(Exercise inputs Opens)

Here is a tiny trained network, its code and every weight. The questions are about switching its units off for an input and a class, where a switched-off unit gives its printed mean instead of its output.

import numpy as np


def w(rows, s, z=0):
    codes = np.array(rows[::2]) - 128.0
    scale = np.full(codes.shape[1], s)
    scale[-1] = z or s
    return codes * scale


def f(y):
    return y / 2 * (1 + np.tanh(0.7978845608 * (y + 0.044715 * y**3)))


def log_softmax(a):
    a = a - a.max(-1, keepdims=True)
    return a - np.log(np.exp(a).sum(-1, keepdims=True))


def net(x, mask):
    res = np.array(x, float).reshape(1, 3) / 4 @ E
    y = f(res @ A[0][:, :-1].T + A[0][:, -1])
    res = res + np.where(mask, y, B[0][:, -1]) @ B[0][:, :-1]
    return log_softmax(res[-1] @ U[:, :-1].T + U[:, -1])


A, B = {}, {}
E = w([
[126,246,129,108,128,125,129,127,121,129,129],'x0',
[218,129,127,128,127,128,128,130,77,131,128],'x1',
[126,128,129,129,127,127,129,248,130,132,126],'x2',
],0.013)
A[0] = w([
[202,48,131,135,134,122,133,130,90,126,129,113],'N0',
[77,76,120,140,127,130,127,124,161,133,122,182],'N1',
[36,17,123,133,124,133,127,131,174,130,132,240],'N2',
[138,121,128,132,129,130,125,133,132,128,129,131],'N3',
[124,126,129,128,128,129,130,132,129,128,129,136],'N4',
[134,11,127,134,132,118,124,33,130,127,131,226],'N5',
[226,222,121,123,130,126,130,130,73,130,126,5],'N6',
[182,126,122,128,129,133,137,71,96,126,130,100],'N7',
[194,130,124,126,128,123,131,201,88,136,130,47],'N8',
[32,236,138,122,131,125,138,127,180,126,125,88],'N9',
[127,223,127,132,131,125,133,33,123,126,132,101],'N10',
[97,143,125,140,121,131,129,82,171,120,114,136],'N11',
[139,68,131,132,135,135,125,67,133,128,131,160],'N12',
[116,150,125,127,126,120,128,150,132,126,131,109],'N13',
[63,125,126,123,129,120,133,190,152,134,132,114],'N14',
[23,127,116,123,125,122,132,3,176,127,130,236],'N15',
[190,191,125,119,128,136,122,133,88,129,135,45],'N16',
[122,222,130,116,132,127,128,237,133,130,131,19],'N17',
[122,168,128,124,129,120,124,173,124,131,125,87],'N18',
[224,131,123,130,117,126,131,235,81,128,124,15],'N19',
[145,120,124,123,127,126,135,151,104,136,131,109],'N20',
[129,75,127,142,131,132,128,179,141,139,125,109],'N21',
[47,132,128,131,126,132,126,215,161,129,132,105],'N22',
[120,49,127,137,124,131,137,209,127,129,131,119],'N23',
[126,131,127,128,128,129,127,130,129,125,128,123],'N24',
[212,51,130,144,137,126,129,130,97,121,127,113],'N25',
[136,75,128,144,129,132,123,184,147,119,128,114],'N26',
[93,89,131,140,128,130,132,133,155,119,128,153],'N27',
[129,124,128,127,126,129,128,130,127,128,128,139],'N28',
[231,127,131,131,121,136,126,27,64,138,130,113],'N29',
[102,134,129,137,124,131,123,159,155,122,131,106],'N30',
],0.011,0.0028)
B[0] = w([
[142,76,87,114,70,162,107,170,103,141,142,202],'N0',
[128,129,158,144,175,112,137,112,143,110,112,177],'N1',
[136,131,185,156,211,67,150,95,167,102,110,232],'N2',
[137,117,126,127,130,130,129,134,130,127,129,130],'N3',
[126,128,128,130,134,127,127,133,129,128,128,129],'N4',
[118,106,99,251,69,155,164,112,149,126,115,242],'N5',
[159,160,193,137,144,74,161,66,155,107,119,196],'N6',
[135,149,109,110,72,93,145,141,141,116,115,172],'N7',
[164,88,155,155,158,165,128,110,106,143,154,182],'N8',
[60,147,81,88,97,197,104,162,93,155,142,219],'N9',
[138,155,150,3,140,108,93,102,112,132,136,211],'N10',
[126,142,152,112,133,167,123,107,117,135,143,166],'N11',
[125,125,116,194,84,140,145,123,133,130,121,186],'N12',
[106,137,127,142,124,137,128,137,129,125,126,137],'N13',
[94,162,110,125,141,92,134,178,151,122,111,174],'N14',
[137,119,181,144,168,210,99,55,86,155,172,251],'N15',
[142,152,162,138,137,89,147,76,138,120,122,170],'N16',
[70,159,111,243,114,172,150,138,162,123,121,203],'N17',
[104,139,122,169,120,139,132,127,132,127,122,154],'N18',
[176,65,160,171,181,183,115,101,99,149,161,210],'N19',
[141,111,132,130,135,139,125,125,124,129,134,140],'N20',
[150,114,132,83,169,108,123,152,120,130,132,172],'N21',
[74,163,97,120,131,86,134,191,162,108,95,193],'N22',
[156,97,138,52,192,99,118,166,120,128,133,200],'N23',
[124,131,128,129,130,128,128,130,128,128,129,128],'N24',
[142,73,87,112,66,162,109,170,103,144,144,205],'N25',
[150,106,133,78,170,114,117,154,124,125,131,175],'N26',
[132,133,144,138,164,102,138,128,136,126,123,160],'N27',
[131,124,125,130,130,126,127,129,129,128,129,130],'N28',
[123,138,84,88,24,50,158,140,155,105,88,222],'N29',
[108,148,124,129,132,120,129,156,139,123,124,145],'N30',
],0.028,0.013)
U = w([
[151,119,205,237,170,160,170,31,147,122,144,254],'0',
[137,117,3,160,29,122,158,174,138,120,92,116],'1',
[110,151,135,46,137,199,23,94,26,183,191,78],'2',
[164,182,153,36,109,5,147,88,155,77,82,62],'3',
[143,137,148,72,194,18,145,178,185,73,77,152],'4',
[191,58,113,85,153,181,54,162,26,179,198,105],'5',
[56,182,28,163,93,159,132,198,156,131,99,73],'6',
],0.0052,0.0013)

Each question gives the input, the list of numbers given to net, and the class t.
The units are the neurons (one row each of A and B). Each row of codes is followed by its name. A weight is (code - 128) times the scale printed after its matrix; where a second scale follows, it is the last column's (A, B and U).
mask holds one flag per neuron, in row order. A switched-off neuron (its flag False) gives its mean, the last column of its row in B, instead of its output. The means were averaged over made-up inputs and are rounded, as every weight is.
A unit's drop is (log p(t) with every unit on - log p(t) with that unit switched off) / (log p(t) with every unit on - log p(t) with every unit switched off).
most important unit: the unit with the biggest drop
top k neurons: the k neurons with the biggest drops, biggest first
drop of u: that unit's drop, to one decimal
input [0,6,-7], class 1: top neuron	(N5)
input [-7,0,1], class 4: top 4 neurons	(N2 N15 N23 N19)
input [1,-8,1], class 6: top 2 neurons	(N9 N22)
input [7,5,0], class 3: top 3 neurons	(N15 N10 N5)
input [0,-1,3], class 4: top 3 neurons	(N5 N9 N15)
input [0,6,0], class 1: top 4 neurons	(N15 N29 N2 N10)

(Exercise inputs Closes)

Exercise brief:
Every line above holding the string "Each" should be listed.

Result of the exercise:
Each question gives the input, the list of numbers given to net, and the class t.
The units are the neurons (one row each of A and B). Each row of codes is followed by its name. A weight is (code - 128) times the scale printed after its matrix; where a second scale follows, it is the last column's (A, B and U).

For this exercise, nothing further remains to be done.